Listed entries Block Start
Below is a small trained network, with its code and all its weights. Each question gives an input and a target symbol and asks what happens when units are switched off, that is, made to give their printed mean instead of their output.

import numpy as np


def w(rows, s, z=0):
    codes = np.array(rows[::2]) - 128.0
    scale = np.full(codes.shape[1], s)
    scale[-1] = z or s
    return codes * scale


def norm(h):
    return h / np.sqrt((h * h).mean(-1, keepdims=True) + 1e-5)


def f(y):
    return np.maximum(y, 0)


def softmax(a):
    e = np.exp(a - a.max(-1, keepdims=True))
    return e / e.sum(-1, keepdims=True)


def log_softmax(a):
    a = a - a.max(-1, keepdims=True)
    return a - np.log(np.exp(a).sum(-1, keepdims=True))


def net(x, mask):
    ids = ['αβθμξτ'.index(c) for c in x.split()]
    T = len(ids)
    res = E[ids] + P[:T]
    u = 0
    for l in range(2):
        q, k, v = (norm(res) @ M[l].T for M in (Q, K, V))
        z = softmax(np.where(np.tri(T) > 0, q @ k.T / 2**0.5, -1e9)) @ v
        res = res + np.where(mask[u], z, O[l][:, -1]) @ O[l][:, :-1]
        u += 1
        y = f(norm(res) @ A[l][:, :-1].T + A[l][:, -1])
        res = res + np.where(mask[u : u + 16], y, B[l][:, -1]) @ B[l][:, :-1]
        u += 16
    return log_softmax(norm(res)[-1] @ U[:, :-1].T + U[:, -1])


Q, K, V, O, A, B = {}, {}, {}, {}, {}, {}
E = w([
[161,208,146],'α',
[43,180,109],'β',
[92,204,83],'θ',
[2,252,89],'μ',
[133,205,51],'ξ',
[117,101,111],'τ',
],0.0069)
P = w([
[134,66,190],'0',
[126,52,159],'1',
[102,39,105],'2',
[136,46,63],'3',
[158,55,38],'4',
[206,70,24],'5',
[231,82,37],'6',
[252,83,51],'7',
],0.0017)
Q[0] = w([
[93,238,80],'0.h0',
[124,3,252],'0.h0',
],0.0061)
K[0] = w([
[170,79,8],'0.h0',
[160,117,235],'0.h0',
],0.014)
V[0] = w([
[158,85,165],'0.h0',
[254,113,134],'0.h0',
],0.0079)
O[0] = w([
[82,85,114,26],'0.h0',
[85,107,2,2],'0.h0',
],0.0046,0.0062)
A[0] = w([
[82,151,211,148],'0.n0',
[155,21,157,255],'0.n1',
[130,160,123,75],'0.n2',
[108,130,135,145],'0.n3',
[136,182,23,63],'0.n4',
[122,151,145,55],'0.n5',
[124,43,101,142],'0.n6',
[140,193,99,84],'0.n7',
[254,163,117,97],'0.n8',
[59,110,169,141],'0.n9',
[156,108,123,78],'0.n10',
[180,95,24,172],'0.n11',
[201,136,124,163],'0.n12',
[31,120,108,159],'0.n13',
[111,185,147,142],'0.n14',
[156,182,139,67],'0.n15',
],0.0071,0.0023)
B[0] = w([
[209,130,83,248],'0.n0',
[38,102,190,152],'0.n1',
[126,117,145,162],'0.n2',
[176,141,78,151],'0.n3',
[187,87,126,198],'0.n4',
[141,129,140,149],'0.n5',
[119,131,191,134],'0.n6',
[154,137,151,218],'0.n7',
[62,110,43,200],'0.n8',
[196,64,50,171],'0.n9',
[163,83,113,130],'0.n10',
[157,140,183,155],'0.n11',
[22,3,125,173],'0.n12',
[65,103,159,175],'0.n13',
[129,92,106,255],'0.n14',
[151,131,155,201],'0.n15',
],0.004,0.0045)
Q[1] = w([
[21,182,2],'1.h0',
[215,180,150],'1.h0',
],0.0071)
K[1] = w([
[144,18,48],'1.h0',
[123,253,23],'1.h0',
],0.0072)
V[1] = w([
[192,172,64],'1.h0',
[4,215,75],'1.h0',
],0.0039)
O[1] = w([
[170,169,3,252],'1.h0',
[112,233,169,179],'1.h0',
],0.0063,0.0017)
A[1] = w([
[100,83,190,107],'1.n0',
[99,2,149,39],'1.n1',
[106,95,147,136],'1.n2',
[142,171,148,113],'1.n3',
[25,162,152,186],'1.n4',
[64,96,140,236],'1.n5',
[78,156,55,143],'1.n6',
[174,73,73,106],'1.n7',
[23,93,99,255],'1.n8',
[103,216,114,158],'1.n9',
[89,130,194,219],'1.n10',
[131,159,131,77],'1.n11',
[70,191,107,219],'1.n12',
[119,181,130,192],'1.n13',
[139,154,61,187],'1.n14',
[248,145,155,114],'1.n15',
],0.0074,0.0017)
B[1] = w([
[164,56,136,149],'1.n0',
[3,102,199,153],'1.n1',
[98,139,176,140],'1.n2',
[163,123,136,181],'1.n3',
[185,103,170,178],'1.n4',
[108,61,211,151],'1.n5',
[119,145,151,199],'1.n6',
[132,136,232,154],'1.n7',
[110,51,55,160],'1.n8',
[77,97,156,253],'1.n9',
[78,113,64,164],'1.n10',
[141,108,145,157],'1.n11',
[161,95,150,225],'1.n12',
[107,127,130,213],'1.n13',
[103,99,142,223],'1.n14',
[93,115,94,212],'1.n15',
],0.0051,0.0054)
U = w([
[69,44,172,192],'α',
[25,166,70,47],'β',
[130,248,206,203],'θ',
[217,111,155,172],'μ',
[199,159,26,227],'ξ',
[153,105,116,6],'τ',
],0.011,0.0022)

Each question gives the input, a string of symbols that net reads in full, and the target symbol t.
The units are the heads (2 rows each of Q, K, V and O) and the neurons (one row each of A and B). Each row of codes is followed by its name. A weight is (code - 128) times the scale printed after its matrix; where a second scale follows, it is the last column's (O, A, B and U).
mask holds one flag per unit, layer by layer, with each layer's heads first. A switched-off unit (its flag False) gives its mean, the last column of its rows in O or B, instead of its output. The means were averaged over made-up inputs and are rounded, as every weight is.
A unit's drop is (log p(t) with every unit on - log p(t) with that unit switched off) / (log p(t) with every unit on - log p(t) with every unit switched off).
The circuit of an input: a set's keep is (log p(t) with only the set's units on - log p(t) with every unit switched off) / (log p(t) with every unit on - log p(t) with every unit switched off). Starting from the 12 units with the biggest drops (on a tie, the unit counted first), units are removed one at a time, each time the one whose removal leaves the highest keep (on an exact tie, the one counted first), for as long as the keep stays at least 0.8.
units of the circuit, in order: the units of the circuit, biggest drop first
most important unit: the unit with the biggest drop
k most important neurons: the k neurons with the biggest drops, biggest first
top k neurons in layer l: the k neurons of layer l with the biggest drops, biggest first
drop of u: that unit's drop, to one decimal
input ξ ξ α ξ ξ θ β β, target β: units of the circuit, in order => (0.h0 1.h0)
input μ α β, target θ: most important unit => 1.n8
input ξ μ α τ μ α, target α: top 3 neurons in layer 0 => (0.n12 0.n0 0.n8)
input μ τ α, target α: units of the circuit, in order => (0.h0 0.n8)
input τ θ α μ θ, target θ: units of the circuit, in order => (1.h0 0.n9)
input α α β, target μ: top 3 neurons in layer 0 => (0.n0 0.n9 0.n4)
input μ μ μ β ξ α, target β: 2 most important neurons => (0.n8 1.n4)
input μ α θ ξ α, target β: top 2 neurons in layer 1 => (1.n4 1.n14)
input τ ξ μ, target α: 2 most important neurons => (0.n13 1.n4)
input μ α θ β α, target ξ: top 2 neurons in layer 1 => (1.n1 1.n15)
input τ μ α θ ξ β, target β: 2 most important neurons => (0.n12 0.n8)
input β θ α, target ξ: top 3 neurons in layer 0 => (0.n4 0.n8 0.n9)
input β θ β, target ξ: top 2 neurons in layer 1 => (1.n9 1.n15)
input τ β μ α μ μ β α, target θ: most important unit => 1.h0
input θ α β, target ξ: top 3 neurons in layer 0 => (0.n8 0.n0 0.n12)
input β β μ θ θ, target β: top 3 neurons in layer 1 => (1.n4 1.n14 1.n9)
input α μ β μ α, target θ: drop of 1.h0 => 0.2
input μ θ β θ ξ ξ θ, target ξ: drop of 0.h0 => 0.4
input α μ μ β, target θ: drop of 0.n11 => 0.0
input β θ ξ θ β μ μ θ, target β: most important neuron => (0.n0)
Listed entries Block End
Listed entries Block Start
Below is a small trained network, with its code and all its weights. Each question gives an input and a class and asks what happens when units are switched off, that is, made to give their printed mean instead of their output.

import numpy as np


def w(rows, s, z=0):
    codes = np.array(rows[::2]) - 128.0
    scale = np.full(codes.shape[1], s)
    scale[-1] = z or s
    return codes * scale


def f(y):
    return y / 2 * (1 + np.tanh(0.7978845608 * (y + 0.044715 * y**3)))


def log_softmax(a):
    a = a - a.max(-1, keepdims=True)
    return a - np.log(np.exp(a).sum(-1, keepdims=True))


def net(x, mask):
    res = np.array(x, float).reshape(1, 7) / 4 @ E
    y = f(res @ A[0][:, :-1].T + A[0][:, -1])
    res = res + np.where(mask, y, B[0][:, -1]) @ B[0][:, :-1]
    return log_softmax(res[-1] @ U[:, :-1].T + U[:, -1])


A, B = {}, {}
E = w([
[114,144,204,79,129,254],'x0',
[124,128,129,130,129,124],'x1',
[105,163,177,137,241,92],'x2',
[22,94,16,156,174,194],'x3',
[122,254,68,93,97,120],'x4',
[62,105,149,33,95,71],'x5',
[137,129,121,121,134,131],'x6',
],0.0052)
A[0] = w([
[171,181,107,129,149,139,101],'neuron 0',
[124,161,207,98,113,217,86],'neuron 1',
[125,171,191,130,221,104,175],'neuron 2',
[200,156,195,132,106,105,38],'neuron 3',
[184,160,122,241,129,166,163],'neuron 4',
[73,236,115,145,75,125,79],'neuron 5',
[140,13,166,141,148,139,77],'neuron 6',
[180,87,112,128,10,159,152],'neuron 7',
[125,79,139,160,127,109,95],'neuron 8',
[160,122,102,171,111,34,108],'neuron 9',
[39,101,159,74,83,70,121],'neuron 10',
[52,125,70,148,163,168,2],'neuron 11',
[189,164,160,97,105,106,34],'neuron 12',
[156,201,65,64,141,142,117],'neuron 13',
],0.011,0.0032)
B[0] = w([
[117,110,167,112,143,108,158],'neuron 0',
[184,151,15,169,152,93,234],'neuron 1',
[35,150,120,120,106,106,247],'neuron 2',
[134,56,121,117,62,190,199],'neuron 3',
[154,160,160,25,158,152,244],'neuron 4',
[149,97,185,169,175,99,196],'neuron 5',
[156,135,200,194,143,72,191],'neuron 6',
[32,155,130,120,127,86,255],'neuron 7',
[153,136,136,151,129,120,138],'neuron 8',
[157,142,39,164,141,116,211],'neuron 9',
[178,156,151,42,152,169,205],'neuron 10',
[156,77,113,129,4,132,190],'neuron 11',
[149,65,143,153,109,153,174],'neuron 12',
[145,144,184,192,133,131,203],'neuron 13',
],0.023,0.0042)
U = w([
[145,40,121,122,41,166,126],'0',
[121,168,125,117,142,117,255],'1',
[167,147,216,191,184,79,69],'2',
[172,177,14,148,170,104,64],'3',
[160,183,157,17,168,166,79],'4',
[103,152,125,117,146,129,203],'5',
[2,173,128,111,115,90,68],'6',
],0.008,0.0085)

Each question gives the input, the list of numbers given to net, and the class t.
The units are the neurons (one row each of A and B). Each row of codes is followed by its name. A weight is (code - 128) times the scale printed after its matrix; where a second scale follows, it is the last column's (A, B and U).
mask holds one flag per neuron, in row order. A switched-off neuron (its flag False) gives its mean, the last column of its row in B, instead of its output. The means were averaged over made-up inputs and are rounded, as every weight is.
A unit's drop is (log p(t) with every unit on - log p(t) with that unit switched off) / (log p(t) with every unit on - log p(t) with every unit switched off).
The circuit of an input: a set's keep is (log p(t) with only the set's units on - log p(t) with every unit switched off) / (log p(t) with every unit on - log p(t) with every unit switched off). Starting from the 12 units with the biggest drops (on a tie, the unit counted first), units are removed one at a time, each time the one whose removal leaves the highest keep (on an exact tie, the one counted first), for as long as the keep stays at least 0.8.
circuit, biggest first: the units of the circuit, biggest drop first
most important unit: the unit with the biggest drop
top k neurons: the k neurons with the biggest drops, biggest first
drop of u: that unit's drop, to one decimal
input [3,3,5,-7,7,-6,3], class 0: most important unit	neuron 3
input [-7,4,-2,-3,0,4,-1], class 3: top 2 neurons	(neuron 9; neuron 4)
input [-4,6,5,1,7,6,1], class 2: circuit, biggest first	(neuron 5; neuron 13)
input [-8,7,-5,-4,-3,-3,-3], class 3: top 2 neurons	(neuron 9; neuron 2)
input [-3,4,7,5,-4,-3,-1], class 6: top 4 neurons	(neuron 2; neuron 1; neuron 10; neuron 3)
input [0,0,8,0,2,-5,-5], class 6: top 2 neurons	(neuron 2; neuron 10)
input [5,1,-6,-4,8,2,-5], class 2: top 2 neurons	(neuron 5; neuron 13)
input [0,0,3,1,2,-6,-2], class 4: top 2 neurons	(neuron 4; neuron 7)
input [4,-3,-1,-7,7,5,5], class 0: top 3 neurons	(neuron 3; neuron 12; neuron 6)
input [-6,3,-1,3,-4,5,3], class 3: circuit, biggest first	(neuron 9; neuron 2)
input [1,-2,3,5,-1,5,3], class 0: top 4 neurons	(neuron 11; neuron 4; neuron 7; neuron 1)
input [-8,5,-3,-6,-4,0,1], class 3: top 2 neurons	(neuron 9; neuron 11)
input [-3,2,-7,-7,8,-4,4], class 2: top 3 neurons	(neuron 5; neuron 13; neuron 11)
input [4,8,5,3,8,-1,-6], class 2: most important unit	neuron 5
Listed entries Block End
**Task goal:** The answer must consist of every line from the records above that holds "made".

**Answer area:**
Below is a small trained network, with its code and all its weights. Each question gives an input and a target symbol and asks what happens when units are switched off, that is, made to give their printed mean instead of their output.
mask holds one flag per unit, layer by layer, with each layer's heads first. A switched-off unit (its flag False) gives its mean, the last column of its rows in O or B, instead of its output. The means were averaged over made-up inputs and are rounded, as every weight is.
Below is a small trained network, with its code and all its weights. Each question gives an input and a class and asks what happens when units are switched off, that is, made to give their printed mean instead of their output.
mask holds one flag per neuron, in row order. A switched-off neuron (its flag False) gives its mean, the last column of its row in B, instead of its output. The means were averaged over made-up inputs and are rounded, as every weight is.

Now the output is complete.